*Activity*
In the data that follows, determine how many lines contain the word "roleg", and give only that number.

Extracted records
= Beginning of Section =

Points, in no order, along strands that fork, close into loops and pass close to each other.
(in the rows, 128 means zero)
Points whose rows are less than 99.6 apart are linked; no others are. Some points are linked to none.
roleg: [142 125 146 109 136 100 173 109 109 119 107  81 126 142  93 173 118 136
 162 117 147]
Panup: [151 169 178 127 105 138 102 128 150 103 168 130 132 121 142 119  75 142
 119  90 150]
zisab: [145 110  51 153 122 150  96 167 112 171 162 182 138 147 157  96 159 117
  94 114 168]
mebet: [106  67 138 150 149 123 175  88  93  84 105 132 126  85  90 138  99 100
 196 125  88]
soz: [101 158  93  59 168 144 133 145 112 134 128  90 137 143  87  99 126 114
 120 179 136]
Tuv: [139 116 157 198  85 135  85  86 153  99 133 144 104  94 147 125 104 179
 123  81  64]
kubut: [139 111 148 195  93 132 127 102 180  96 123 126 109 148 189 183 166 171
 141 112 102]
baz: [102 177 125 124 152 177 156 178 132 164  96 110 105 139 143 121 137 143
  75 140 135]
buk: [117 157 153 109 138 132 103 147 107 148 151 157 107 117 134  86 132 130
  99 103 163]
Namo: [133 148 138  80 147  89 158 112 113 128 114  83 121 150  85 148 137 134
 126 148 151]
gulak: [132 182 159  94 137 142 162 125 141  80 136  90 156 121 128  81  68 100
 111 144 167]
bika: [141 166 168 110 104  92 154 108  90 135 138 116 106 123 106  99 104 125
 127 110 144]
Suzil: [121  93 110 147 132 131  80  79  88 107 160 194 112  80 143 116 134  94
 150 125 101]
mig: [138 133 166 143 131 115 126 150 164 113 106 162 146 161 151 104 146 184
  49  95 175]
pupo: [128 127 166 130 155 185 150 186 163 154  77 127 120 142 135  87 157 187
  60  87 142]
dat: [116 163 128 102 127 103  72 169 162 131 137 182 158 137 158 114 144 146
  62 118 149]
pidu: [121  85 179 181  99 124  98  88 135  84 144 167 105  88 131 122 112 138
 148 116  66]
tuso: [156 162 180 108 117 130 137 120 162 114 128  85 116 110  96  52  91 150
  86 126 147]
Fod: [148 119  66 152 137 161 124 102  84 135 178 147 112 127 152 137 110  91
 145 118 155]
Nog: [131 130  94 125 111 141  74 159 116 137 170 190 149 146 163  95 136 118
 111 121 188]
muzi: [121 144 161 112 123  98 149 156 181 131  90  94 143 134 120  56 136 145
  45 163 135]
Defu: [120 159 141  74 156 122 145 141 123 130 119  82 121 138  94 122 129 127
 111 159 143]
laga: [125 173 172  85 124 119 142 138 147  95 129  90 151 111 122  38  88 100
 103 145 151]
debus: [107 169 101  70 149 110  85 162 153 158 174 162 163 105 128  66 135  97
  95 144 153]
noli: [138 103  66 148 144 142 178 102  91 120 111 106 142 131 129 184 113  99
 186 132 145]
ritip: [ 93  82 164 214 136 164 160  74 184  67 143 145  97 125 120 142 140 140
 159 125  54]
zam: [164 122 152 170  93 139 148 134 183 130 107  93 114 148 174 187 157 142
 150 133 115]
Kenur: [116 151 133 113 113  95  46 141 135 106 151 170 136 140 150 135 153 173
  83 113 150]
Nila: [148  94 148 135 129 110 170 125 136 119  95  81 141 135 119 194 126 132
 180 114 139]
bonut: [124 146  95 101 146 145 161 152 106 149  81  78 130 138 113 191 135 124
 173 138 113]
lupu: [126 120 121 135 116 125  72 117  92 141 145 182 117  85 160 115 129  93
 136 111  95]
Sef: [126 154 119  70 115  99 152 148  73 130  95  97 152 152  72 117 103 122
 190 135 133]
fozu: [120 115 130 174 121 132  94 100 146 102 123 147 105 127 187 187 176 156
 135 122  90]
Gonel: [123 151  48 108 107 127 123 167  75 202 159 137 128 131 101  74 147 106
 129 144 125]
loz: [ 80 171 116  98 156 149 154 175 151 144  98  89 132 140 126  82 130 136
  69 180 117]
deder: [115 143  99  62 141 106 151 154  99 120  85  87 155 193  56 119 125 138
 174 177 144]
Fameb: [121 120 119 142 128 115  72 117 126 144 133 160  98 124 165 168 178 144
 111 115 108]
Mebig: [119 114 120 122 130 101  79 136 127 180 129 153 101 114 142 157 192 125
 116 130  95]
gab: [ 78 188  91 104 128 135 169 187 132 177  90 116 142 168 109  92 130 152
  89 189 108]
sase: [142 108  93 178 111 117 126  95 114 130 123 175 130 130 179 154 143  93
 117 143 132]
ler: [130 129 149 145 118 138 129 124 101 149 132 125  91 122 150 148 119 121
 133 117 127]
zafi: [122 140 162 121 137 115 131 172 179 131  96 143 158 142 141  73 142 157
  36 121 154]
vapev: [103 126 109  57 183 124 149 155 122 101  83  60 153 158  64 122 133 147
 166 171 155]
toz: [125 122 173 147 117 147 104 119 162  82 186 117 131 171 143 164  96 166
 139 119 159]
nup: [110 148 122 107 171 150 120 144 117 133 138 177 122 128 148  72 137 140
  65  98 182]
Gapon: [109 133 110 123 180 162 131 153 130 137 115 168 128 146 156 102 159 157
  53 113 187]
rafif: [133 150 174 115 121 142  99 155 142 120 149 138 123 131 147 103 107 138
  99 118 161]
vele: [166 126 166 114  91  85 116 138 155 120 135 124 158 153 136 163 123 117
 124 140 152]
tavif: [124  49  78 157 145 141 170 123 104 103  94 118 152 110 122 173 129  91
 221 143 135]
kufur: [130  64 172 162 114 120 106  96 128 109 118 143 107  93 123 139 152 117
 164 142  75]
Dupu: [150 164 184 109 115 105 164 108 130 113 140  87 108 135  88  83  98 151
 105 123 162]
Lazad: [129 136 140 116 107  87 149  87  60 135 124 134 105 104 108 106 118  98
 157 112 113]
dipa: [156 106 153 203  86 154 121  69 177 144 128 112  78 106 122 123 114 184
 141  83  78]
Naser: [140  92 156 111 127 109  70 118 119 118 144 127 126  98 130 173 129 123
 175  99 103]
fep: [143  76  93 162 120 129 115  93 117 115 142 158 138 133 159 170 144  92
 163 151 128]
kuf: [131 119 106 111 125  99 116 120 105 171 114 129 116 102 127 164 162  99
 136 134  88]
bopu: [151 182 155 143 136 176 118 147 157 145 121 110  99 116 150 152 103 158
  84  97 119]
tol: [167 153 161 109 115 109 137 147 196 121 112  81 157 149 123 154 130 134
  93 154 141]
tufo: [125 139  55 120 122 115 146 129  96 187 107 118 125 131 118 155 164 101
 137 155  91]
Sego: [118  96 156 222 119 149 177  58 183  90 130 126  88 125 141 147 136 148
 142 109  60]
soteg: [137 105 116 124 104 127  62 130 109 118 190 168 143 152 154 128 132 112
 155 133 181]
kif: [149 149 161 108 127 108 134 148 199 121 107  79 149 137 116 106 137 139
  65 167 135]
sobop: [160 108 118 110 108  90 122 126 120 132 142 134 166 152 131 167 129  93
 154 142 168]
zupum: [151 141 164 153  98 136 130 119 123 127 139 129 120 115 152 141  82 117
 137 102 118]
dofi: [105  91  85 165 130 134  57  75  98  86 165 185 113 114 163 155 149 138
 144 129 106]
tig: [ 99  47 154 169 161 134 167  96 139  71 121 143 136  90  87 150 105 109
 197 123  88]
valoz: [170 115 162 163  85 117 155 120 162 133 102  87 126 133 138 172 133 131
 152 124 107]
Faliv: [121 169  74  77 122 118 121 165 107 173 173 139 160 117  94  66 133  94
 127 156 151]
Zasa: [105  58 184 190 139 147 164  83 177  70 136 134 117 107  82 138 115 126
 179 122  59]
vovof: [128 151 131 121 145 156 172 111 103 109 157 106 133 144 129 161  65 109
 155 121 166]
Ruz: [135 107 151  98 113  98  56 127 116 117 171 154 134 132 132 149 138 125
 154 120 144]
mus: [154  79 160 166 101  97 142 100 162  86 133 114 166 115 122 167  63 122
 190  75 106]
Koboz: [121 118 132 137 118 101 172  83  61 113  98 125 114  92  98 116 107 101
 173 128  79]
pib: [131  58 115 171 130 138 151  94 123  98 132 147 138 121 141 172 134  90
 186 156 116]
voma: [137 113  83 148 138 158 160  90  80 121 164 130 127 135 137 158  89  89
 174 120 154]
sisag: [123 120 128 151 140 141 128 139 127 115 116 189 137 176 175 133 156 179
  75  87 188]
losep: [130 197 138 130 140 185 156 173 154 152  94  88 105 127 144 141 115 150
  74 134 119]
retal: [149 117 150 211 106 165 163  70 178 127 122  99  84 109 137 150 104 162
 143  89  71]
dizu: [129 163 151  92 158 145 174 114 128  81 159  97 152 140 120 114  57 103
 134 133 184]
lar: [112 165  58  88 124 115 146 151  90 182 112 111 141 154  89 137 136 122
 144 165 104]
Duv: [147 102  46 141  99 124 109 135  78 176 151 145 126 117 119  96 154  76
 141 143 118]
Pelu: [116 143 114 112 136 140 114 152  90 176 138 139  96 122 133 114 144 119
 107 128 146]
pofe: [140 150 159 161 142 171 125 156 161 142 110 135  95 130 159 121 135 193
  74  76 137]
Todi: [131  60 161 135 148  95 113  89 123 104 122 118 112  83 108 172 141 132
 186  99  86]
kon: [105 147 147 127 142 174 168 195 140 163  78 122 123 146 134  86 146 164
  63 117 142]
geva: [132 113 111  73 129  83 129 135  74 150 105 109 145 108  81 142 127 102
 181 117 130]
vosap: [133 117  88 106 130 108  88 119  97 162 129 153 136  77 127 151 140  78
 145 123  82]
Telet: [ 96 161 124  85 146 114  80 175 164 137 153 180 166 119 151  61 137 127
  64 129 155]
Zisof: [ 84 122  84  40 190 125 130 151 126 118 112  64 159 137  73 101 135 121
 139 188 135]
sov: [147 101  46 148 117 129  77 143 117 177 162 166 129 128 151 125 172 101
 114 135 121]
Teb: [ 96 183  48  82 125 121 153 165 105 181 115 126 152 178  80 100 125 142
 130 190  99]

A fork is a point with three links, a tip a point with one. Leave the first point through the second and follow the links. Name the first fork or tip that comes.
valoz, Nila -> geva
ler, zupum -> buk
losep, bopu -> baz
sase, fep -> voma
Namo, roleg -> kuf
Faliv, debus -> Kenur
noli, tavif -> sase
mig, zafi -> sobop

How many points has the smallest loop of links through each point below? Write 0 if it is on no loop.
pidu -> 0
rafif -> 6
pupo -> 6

= End of Section =

*Completed exercise*
2